Within the records below is a range that opens at the line with "15] -> J > <61>" and closes at the line with "-24 -19 -35". Return that range word for word, both ends included, and only that range.

[Stored entries]
····················

[  6   2   0   2  12 -10   4   7  -7 -25   4   9 -11  10 -19   0  -9   6] -> (52) > fode
[ -6   9   6  27   3  14  29  20   6  18 -17  43 -15 -73 -12  -5   4   5] -> (53) > dudur
[  -7   -2    6  -62    9   13   23   -6    4   -9   -3  -24 -105   47
   -5   -1   -7    7] -> (47) > ziv
[ -4   1  10 -23   4  27  20   1   0 -33 -12  28  -7 -23 -14  -1  38   1] -> (52) > fode
[ -3  -7  -4 -21  -4  45  45 -47  22  39   1 -14 -39 -30   6  -1 -25  -6] -> (44) > Zogi
[-16   3  -4  53   0  -7  10  -3  -6  -8   1  -3 -28 -54 -19  -5 -38   3] -> (53) > Ravad
[ 21  -1  11   7  -1 -11  10  -9   1 -20   6  39  -1 -10 -11  -7  -2   1] -> (52) > fode
[-11   7   0  21   7  -9  13   1   0  17  -3  -1 -47 -38 -18  -8 -28  -8] -> (53) > dudur
[ -8   0   6   3   0 -16  22   3   2  28  -2  -1 -54 -16  -6  -1 -41 -11] -> (53) > kedo
[-15   0  -3  42  -2 -22  -9  31 -11  14 -12   8 -16 -41  -1   0 -17   0] -> (53) > kedo
[-11   7  -3  51   2  -8  13   1  -3  10   6  -7 -12 -70 -20  -4 -34 -13] -> (53) > Ravad
[ -9  -2   4 -13   2  12   7 -13   6 -44  11 -13 -55  30 -21  -4 -13   6] -> (52) > kegon
[ -1  -9   3   3  -1   1 -16  20 -13 -47   6 -15 -53  41 -21  -8   2  10] -> (52) > Monu
[-11  -5  27  -4  -2   2  -3  24  -2 -25  -4  -5 -25   7  -6  -1  24   6] -> (52) > Monu
[-14   2  -5  25   7  -5  -4   4 -14  15 -12   0 -26 -14  -5  -3 -30   1] -> (53) > Ravad
[  1   6  13  16   7 -30 -21  37  -8 -56   8   5 -41  45 -22  -5  55  10] -> (52) > Monu
[ -1 -10   9 -29   1  -1   8   8   3   9   8 -23 -75  59  -9  -2 -16  -3] -> (47) > ziv
[ -8 -14  11 -29   1  12  -6  33  -8 -20 -13  -3 -61  60   6  -2  36   8] -> (47) > Ser
[  8  -9  14  -4   2 -15  -5  19 -11 -12  -3  23 -78  72   0   2 -19  11] -> (47) > Pafe
[-17  -7  -9 -25  -1  31   2   1   5  18  -6 -42 -32  17  12  -2   1   8] -> (44) > Zogi
[ -5   1   9  10   1 -14 -18  12 -10 -63  14 -12 -60  36 -15  -8 -14  15] -> (52) > Monu
[ -3  -9   5   1  -9  27   3  38  19  50 -14   3  15 -27   3   4  32  -9] -> (44) > Nila

[  7  17 -20  47 -16  25   6 -16   8   5  -3   7  -2   0  -7 -14   4  -4] -> duso > A
[  8  20 -10  67  -4   1  25 -33  12  22  -7  -7 -28 -31  -9 -24   5 -51] -> kanu > Q
[-14  35 -35  49 -48  26  37 -10   2  17   0   9 -31 -17 -14 -34   3   4] -> duso > N
[ 12  51 -12  87 -43  10  41 -12   8  28   1 -30 -56 -32 -32 -14  10 -38] -> kanu > H
[-21  47  14  18 -29  -5  -1 -15   7  24  -3  -6 -51 -22  14 -10   7 -41] -> kanu > Q
[-21  57 -51  63 -55  37  48 -16   4  19  -1   1 -46  -8 -16 -22  16 -21] -> duso > A
[ 44 -22  15  35   2  -4   9   0  17   2 -10  -9   6 -24  17  14  -1 -17] -> kanu > M
[ -4  13 -52  60 -20  24  18 -26   3  15  -8   8  -8   0  -8 -43   1  19] -> duso > N
[ 26  34 -43  59 -55  33  37 -17   6   7   0  38   0  -3  -6 -23   4   8] -> duso > N
[-31  27   6  62 -28   4  -4  -1   9  22   4 -31 -22 -21  -9 -15  10 -23] -> kanu > H
[-16  24  -8  29 -68   9  25 -18  -5  30  10  -9 -65 -17 -31   4   4   6] -> duso > G
[-27  35  15  28 -21   1   4 -11  -2   3  -3  -5 -14   4 -13  21   5 -34] -> kanu > M
[-30  51 -14  37 -34   9  16   6   6  34   6 -15 -45 -33 -10 -14   6 -18] -> kanu > H
[-43  43  -9  24 -57  28  12  12   5  -1   8  -8 -15  21 -13  -1   6  23] -> duso > N
[ -5  48 -47  75 -45  35  45 -37   2  20  -4  17 -62 -24 -40 -21   9  -7] -> duso > A
[ 31  17 -16  96  14   7  19 -16  10  20 -15   9 -15 -39  -5 -13  10 -36] -> kanu > H
[ 32  22 -33  25 -60  22  35 -10  -4  10  10  -7 -62 -23 -14 -22  -1   4] -> duso > G
[-11  11 -27  62 -47  17  35  -3   2  -3   4   5   5 -15  23 -26   4  24] -> duso > N

[ 16 -16  -3 -15 -24   3 -19 -22   8 -12  15   5 -10 -15  -4 -14 -13   1] -> E > <81>
[ 15   4   8  16 -34   1  12  11  -2  -1  -7   4 -16  -8  -4   1 -36 -27] -> E > <59>
[ 12  -1 -52 -15  40  -4   2   9  -1  -5   4  -5   5   2  -2 -34  13  -5] -> F > <70>
[  4 -10 -34  30 -20  -2 -28   8  -4 -11 -41   7 -55 -19  -1   9 -39  44] -> E > <59>
[-13  23 -61 -49  23   1  -5 -56  33   2  31  -8 -11  15  -2 -20   9  10] -> J > <56>
[  0   6 -17 -17  79 -16  -6  -1 -29   2  34   1   9   6 -19 -20  16  -3] -> F > <71>
[ -5  -4  63 -18  38  28 -15 -16 -39  -6  40  10  10  19 -10   6  36 -27] -> F > <71>
[ -4  -8 -59  33 -10   1 -30  -6   3  23  10   3 -21  14   1   4 -15  -4] -> X > <68>
[  1  12  -8   9  -8   3   6 -20  -4  10   4  -6   5  -4   0  15   0 -27] -> X > <58>
[ 11   4  -1 -28  54 -18  -5 -24 -31   3  36   6   2  11 -14 -22  -2  -4] -> F > <85>
[ 24 -17  -7  15 -17  10  11  -3 -12 -13 -23   6 -21 -12   1  -8 -25 -12] -> E > <59>
[ -9 -13   9 -13  89   5  23 -17 -35  10  27  -1  22   7  -6 -13  32 -30] -> F > <71>
[ -1 -26 -81  17  52   8  -6  -1  -1   6  -5  -2   3 -14  -5 -29   4  -2] -> X > <82>
[ -3  32  30 -35   1   3  19 -28  -1 -23 -11   1 -28  15  -2  14  -2  -3] -> J > <61>
[ -4 -14 -37  -3  19  14 -11 -17  -9  -5   1  -4 -13  -5  -4  -7   4 -10] -> X > <82>
[ -3   0   9 -14  59 -19  21 -20 -23  18  66 -13  69  -3  -5  -1  34 -32] -> F > <71>
[  8   7  -2   5 -15  -5   5 -14   9   7  16  -3   4 -37  -6   4 -19  -6] -> E > <78>
[ -5   5 -18 -21  55  -3 -18 -36 -25   2  62  -3   6  23  -9 -13  19 -19] -> F > <85>
[  1  12 -23  -1  31 -14  15 -25 -26  12  -7  -3  17  13   4  12  15 -10] -> J > <60>
[ 19 -28  -2  -8  14   7  -3 -27 -15  -9   3  10 -12  -1  -2 -20  -7 -10] -> F > <70>
[ 33 -17 -37 -17 -31   1 -15 -33  11  -1   7   5 -10  -5   4 -25 -13 -11] -> E > <81>
[  2  10 -12 -23 -31   9 -37 -31   3 -18  10  10 -38   7  -5  13  -7  21] -> J > <60>
[ -9  -6 -18   0  24 -13 -39 -11 -28   6  37   4   8  11  -6   3  22  12] -> F > <85>
[ 14  -2 -30  -2  19  13  -8 -17 -13  19  -7   8 -16  34  -1 -15  -7 -28] -> X > <82>
[ 17 -23  -8   8 -11  13  -5 -48 -27  -5 -31   9 -32 -13   3  17 -13  -4] -> E > <59>
[  6 -16   6  28  34  20   2 -36 -42  29 -46  16 -35  -6  -3  11 -18 -12] -> X > <68>
[ -9  39 -26 -45   1   5   0 -25  22 -25   5  -9 -17   0   0  -1  14   7] -> J > <61>
[  7  -5 -28   0  61  -2  -9  16 -13  12  37  -4  23  -8  -8 -29  23 -26] -> F > <85>
[  5  29   2 -37 -12  12  -6 -11  10 -18 -33   3 -39   5   4  -6   0  15] -> J > <61>
[  1 -21 -46  29  40   9  15 -18  -9  22 -14   0   0 -14   0  -9  -9 -11] -> X > <58>
[-10  -4 -21   2  58 -12 -10 -18 -39  12  31   1  14  14  -9   1  16   2] -> F > <71>
[-19   4 -19 -29  86   4   9 -18 -13  11  18  -4   5   8  -8 -29  30 -17] -> F > <71>
[ -8  36  -9 -24  -3   4   6 -11   3  -3 -15  -3 -14  18   4  16  14  -3] -> J > <60>
[ -1  28  19 -42  22  17  12 -10  13 -15 -12  10 -35  20  -5 -23  -3 -12] -> J > <61>
[ 10   7  41 -24  29   1  37 -30 -15  -2  -1   6   3   4  -1   4  -3 -28] -> J > <61>
[ 15 -17  12 -26  11  -7 -25 -12 -22 -26  48   7  13  -6 -12 -15   9  -2] -> F > <70>
[ -1  17 -25 -12  12   6 -33 -27 -15  -9 -19   4 -37  -2  -4  10  -7  15] -> J > <60>
[ 15  -3 -25  19  -1  -2   2   2   1  10  -5  -1  -2 -46  -1  -7 -13 -12] -> E > <78>
[  7 -10 -67   9  31  -2  -1 -14 -12   5  -8   1 -25  -2  -5 -20 -12  -7] -> X > <82>
[ 23   0 -24 -19 -35  -2 -19   4   5 -15 -18   5 -32   7   2  -8  -7   2] -> E > <81>
[ 17  -4  14 -18  -7  -3 -14  27 -16 -20  23   1   1  16  -5 -13  15  -8] -> F > <70>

····················

**RESPONSE BOX**
[  5  29   2 -37 -12  12  -6 -11  10 -18 -33   3 -39   5   4  -6   0  15] -> J > <61>
[  1 -21 -46  29  40   9  15 -18  -9  22 -14   0   0 -14   0  -9  -9 -11] -> X > <58>
[-10  -4 -21   2  58 -12 -10 -18 -39  12  31   1  14  14  -9   1  16   2] -> F > <71>
[-19   4 -19 -29  86   4   9 -18 -13  11  18  -4   5   8  -8 -29  30 -17] -> F > <71>
[ -8  36  -9 -24  -3   4   6 -11   3  -3 -15  -3 -14  18   4  16  14  -3] -> J > <60>
[ -1  28  19 -42  22  17  12 -10  13 -15 -12  10 -35  20  -5 -23  -3 -12] -> J > <61>
[ 10   7  41 -24  29   1  37 -30 -15  -2  -1   6   3   4  -1   4  -3 -28] -> J > <61>
[ 15 -17  12 -26  11  -7 -25 -12 -22 -26  48   7  13  -6 -12 -15   9  -2] -> F > <70>
[ -1  17 -25 -12  12   6 -33 -27 -15  -9 -19   4 -37  -2  -4  10  -7  15] -> J > <60>
[ 15  -3 -25  19  -1  -2   2   2   1  10  -5  -1  -2 -46  -1  -7 -13 -12] -> E > <78>
[  7 -10 -67   9  31  -2  -1 -14 -12   5  -8   1 -25  -2  -5 -20 -12  -7] -> X > <82>
[ 23   0 -24 -19 -35  -2 -19   4   5 -15 -18   5 -32   7   2  -8  -7   2] -> E > <81>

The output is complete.